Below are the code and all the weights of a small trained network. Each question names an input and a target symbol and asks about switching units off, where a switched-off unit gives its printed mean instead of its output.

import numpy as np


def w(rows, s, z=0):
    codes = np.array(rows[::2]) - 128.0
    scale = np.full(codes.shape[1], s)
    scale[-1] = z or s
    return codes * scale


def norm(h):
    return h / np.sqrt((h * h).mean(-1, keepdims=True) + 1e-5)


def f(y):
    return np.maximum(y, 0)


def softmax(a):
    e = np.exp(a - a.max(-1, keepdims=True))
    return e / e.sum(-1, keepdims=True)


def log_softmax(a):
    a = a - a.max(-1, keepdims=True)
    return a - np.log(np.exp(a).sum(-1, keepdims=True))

* * *

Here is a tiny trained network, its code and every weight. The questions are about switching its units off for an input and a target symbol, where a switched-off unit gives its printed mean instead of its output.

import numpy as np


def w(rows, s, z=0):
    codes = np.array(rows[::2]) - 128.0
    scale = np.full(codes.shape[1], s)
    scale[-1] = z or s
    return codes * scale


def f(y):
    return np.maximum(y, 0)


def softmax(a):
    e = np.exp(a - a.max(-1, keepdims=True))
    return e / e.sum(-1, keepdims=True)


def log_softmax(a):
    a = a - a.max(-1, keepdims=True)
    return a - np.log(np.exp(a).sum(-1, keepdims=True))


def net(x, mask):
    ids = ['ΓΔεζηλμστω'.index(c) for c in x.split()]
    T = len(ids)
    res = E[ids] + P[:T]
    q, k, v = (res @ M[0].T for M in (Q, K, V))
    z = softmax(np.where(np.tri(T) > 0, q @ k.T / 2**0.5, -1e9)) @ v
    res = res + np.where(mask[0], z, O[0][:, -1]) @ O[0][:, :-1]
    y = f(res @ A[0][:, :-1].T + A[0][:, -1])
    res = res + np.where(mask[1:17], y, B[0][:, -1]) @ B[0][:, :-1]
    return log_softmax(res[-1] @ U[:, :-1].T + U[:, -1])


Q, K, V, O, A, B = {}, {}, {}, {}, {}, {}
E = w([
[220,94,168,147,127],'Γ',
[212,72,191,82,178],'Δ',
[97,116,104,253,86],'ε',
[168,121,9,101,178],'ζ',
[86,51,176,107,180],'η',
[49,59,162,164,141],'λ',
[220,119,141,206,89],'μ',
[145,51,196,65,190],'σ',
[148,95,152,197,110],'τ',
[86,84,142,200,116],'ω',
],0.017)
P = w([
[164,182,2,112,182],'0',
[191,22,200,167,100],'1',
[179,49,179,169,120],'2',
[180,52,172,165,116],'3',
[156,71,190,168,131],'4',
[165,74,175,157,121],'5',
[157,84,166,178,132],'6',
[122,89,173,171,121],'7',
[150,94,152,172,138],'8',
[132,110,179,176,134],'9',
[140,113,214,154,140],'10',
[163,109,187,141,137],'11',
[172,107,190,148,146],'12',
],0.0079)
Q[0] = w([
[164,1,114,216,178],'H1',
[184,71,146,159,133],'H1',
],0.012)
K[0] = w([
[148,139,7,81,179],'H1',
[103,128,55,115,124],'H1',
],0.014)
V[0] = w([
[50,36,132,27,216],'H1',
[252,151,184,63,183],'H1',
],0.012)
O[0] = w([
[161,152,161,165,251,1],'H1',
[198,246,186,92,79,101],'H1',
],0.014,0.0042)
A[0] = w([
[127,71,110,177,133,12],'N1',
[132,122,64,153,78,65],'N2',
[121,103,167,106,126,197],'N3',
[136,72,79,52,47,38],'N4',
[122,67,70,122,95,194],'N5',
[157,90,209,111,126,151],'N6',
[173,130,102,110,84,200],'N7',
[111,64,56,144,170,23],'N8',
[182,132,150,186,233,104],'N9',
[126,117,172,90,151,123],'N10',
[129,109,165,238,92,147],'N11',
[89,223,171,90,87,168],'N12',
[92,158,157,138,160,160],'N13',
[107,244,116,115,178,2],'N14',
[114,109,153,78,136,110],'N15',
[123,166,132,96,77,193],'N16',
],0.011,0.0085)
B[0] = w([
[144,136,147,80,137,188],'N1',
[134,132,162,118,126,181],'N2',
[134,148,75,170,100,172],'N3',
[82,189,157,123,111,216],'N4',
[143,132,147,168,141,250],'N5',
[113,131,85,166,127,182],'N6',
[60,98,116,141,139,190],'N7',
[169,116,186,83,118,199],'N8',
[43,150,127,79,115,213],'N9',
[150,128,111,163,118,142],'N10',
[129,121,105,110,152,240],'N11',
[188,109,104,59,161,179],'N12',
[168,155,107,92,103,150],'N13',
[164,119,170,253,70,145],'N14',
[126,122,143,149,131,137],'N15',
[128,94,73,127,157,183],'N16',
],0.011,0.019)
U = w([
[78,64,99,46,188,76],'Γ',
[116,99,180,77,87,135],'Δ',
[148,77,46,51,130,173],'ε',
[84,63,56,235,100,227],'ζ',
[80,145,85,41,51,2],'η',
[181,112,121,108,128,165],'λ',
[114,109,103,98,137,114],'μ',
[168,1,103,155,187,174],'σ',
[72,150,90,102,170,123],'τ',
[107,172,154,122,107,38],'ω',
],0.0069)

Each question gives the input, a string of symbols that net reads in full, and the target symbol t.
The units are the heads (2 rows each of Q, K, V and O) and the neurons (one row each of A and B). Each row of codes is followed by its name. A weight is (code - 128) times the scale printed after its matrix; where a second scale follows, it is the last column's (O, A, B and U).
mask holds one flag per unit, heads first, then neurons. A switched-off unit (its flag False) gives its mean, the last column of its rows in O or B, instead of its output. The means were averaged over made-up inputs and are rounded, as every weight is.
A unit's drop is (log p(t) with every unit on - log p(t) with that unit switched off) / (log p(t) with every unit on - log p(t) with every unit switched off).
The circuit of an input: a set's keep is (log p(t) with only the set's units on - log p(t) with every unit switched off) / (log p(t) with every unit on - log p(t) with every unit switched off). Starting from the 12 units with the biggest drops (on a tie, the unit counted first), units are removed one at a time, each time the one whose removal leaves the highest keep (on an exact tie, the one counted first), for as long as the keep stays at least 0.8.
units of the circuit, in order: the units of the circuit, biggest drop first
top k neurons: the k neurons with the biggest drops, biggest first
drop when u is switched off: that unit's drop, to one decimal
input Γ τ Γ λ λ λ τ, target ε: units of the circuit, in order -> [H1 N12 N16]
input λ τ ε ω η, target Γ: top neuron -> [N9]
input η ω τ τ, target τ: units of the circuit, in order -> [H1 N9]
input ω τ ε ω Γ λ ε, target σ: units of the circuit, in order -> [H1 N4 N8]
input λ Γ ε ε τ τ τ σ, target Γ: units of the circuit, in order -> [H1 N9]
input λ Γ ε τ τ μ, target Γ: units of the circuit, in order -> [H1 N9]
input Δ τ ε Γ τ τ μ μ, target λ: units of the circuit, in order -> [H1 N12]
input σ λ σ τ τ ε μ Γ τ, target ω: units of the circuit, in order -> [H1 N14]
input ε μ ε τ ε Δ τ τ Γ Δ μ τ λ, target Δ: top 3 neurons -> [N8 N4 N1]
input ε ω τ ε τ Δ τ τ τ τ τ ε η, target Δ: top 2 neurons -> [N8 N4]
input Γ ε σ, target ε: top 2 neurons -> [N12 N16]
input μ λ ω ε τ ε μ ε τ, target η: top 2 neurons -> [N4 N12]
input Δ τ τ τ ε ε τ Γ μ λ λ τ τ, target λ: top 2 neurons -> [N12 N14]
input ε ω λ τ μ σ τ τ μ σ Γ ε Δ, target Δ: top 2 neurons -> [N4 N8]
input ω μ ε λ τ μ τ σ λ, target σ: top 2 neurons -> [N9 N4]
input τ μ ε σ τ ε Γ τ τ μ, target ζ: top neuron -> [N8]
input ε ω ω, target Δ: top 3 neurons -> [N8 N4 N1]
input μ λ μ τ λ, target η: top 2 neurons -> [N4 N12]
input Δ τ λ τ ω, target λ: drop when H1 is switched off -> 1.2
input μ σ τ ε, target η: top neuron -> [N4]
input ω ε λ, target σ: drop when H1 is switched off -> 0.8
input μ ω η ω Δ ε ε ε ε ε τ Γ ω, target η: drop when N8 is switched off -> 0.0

==

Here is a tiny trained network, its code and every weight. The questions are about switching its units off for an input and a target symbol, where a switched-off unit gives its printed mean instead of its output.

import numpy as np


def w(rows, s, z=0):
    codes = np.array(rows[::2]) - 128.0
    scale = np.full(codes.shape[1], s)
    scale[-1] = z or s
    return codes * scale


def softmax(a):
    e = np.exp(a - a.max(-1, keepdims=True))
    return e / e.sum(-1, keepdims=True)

- **Aim of the exercise**: Wherever a line of the data above contains "first", copy that line.

- **Exercise solution**:
mask holds one flag per unit, heads first, then neurons. A switched-off unit (its flag False) gives its mean, the last column of its rows in O or B, instead of its output. The means were averaged over made-up inputs and are rounded, as every weight is.
The circuit of an input: a set's keep is (log p(t) with only the set's units on - log p(t) with every unit switched off) / (log p(t) with every unit on - log p(t) with every unit switched off). Starting from the 12 units with the biggest drops (on a tie, the unit counted first), units are removed one at a time, each time the one whose removal leaves the highest keep (on an exact tie, the one counted first), for as long as the keep stays at least 0.8.
units of the circuit, in order: the units of the circuit, biggest drop first
top k neurons: the k neurons with the biggest drops, biggest first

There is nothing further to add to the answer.